--- START ---

A small network was trained on made-up records. Each row is its average activation on records with the value named, seen along a few directions.
Values that are neighbours, or in one group, have similar rows; names and order tell nothing.
In the rows, 500 means zero.
Random noise pushes rows far along 7 fixed directions. That doesn't count. These rows show it; they differ only by the noise:
[462 505 698 382 476 481 734 375 480 485 366 598 523 573 695 512 403 354
 533 331 546 312 369]
[515 553 408 538 387 660 329 478 325 606 375 472 492 227 481 453 445 358
 296 595 398 460 573]
[550 410 465 529 468 505 437 447 418 562 533 530 481 423 424 563 533 464
 429 630 423 451 468]
[432 619 571 409 448 500 536 514 534 606 373 395 437 430 649 441 568 412
 481 290 517 574 626]
[516 575 384 610 553 525 465 503 514 634 433 365 459 326 468 488 590 592
 402 594 300 567 640]
[533 622 482 498 497 516 690 484 514 414 360 357 549 516 469 462 341 505
 440 341 521 520 360]
[584 577 330 622 454 648 484 471 326 424 364 411 598 344 323 455 247 468
 291 613 415 435 343]
[516 465 632 353 399 454 532 442 563 571 489 523 361 479 627 554 614 378
 507 312 592 546 531]
[560 435 429 592 518 512 483 433 411 517 505 523 517 438 396 551 465 520
 424 676 386 415 421]


Field DILET:
bifi: [550 543 586 389 410 433 569 527 634 546 502 421 465 564 512 529 562 412
 488 290 578 610 523]
lineg: [765 396 429 488 397 476 404 375 696 504 592 509 127 336 451 682 691 577
 397 451 555 699 518]
bevam: [616 500 432 530 578 581 737 454 672 434 513 449 563 542 421 588 364 603
 400 455 430 505 377]
kiba: [556 525 479 629 546 498 521 411 586 366 422 568 387 421 491 482 458 605
 482 588 515 404 516]
fevar: [405 595 476 572 570 509 515 535 396 422 488 537 593 628 561 391 383 639
 589 537 442 429 513]
sibok: [502 504 430 510 538 547 433 629 557 604 540 439 633 456 462 495 525 496
 486 592 460 545 623]
pir: [445 645 521 466 485 661 483 534 478 508 336 497 446 289 677 391 440 429
 484 414 499 512 578]
gem: [392 550 576 477 487 532 555 467 509 286 455 576 511 610 607 405 324 482
 533 346 669 451 444]
bobib: [450 602 596 454 549 650 640 442 508 492 391 518 487 401 718 422 448 539
 449 424 406 456 530]
roz: [629 286 443 409 324 521 287 554 434 599 759 536 420 368 336 658 709 433
 463 645 510 616 469]
ruta: [493 596 462 424 450 580 424 600 597 442 451 449 444 408 526 387 477 464
 503 346 686 666 575]
bom: [557 504 517 458 397 562 397 507 461 552 491 606 520 381 592 539 511 340
 460 505 511 507 599]
laga: [421 507 547 647 729 472 652 402 544 580 358 567 471 433 620 512 564 648
 558 681 252 320 583]
kig: [500 622 512 562 572 535 669 515 589 492 337 448 623 503 567 427 408 531
 476 487 402 353 529]
sar: [506 545 416 417 427 571 487 583 465 519 558 349 701 548 359 512 440 460
 424 419 445 619 475]
A value of DILET combines one of 5 hidden first parts with one of 3 second parts; all combinations occur once.
Changing only the second part turns ruta into kiba. pir has the same second part as ruta; what does that change turn pir into? -> laga
Changing only the second part turns roz into lineg. sibok has the same second part as roz; what does that change turn sibok into? -> kig

Field TEVAT:
sunof: [624 529 550 445 481 494 614 410 654 447 371 440 349 409 520 587 491 465
 438 319 593 563 463]
feka: [317 649 488 488 570 528 519 691 445 476 455 386 751 577 505 305 446 536
 584 483 471 520 601]
zon: [107 593 654 499 638 403 494 519 190 746 353 507 728 636 746 337 590 441
 668 578 256 221 696]
neb: [470 458 503 545 399 403 229 594 362 335 643 682 522 747 458 457 379 379
 648 519 857 542 414]
kes: [672 355 506 473 339 689 426 385 409 381 538 683 387 325 464 576 357 387
 333 589 572 399 303]
mos: [444 495 546 546 551 459 380 340 596 517 512 704 186 451 821 478 624 600
 608 476 586 527 680]
zufe: [449 596 549 390 504 382 580 700 713 584 523 279 527 591 509 450 701 543
 608 277 556 708 683]
taguz: [352 672 458 594 603 641 457 534 368 467 383 555 667 511 644 353 260 489
 520 541 471 418 545]
gis: [384 346 629 325 412 442 495 463 378 591 546 593 495 541 500 521 600 294
 537 482 539 360 431]
lefir: [481 603 546 573 473 494 403 436 508 515 360 581 376 490 627 437 471 438
 484 450 560 438 602]
A value of TEVAT combines one of 5 hidden first parts with one of 2 second parts; all combinations occur once.
Changing only the second part turns sunof into lefir. kes has the same second part as sunof; what does that change turn kes into? -> mos
Changing only the second part turns neb into zufe. taguz has the same second part as neb; what does that change turn taguz into? -> feka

--- END ---

DESCRIPTION OF THE TASK:
Among the entries, work out how many lines include the word "lineg". Answer with that number only.

ANSWER:
2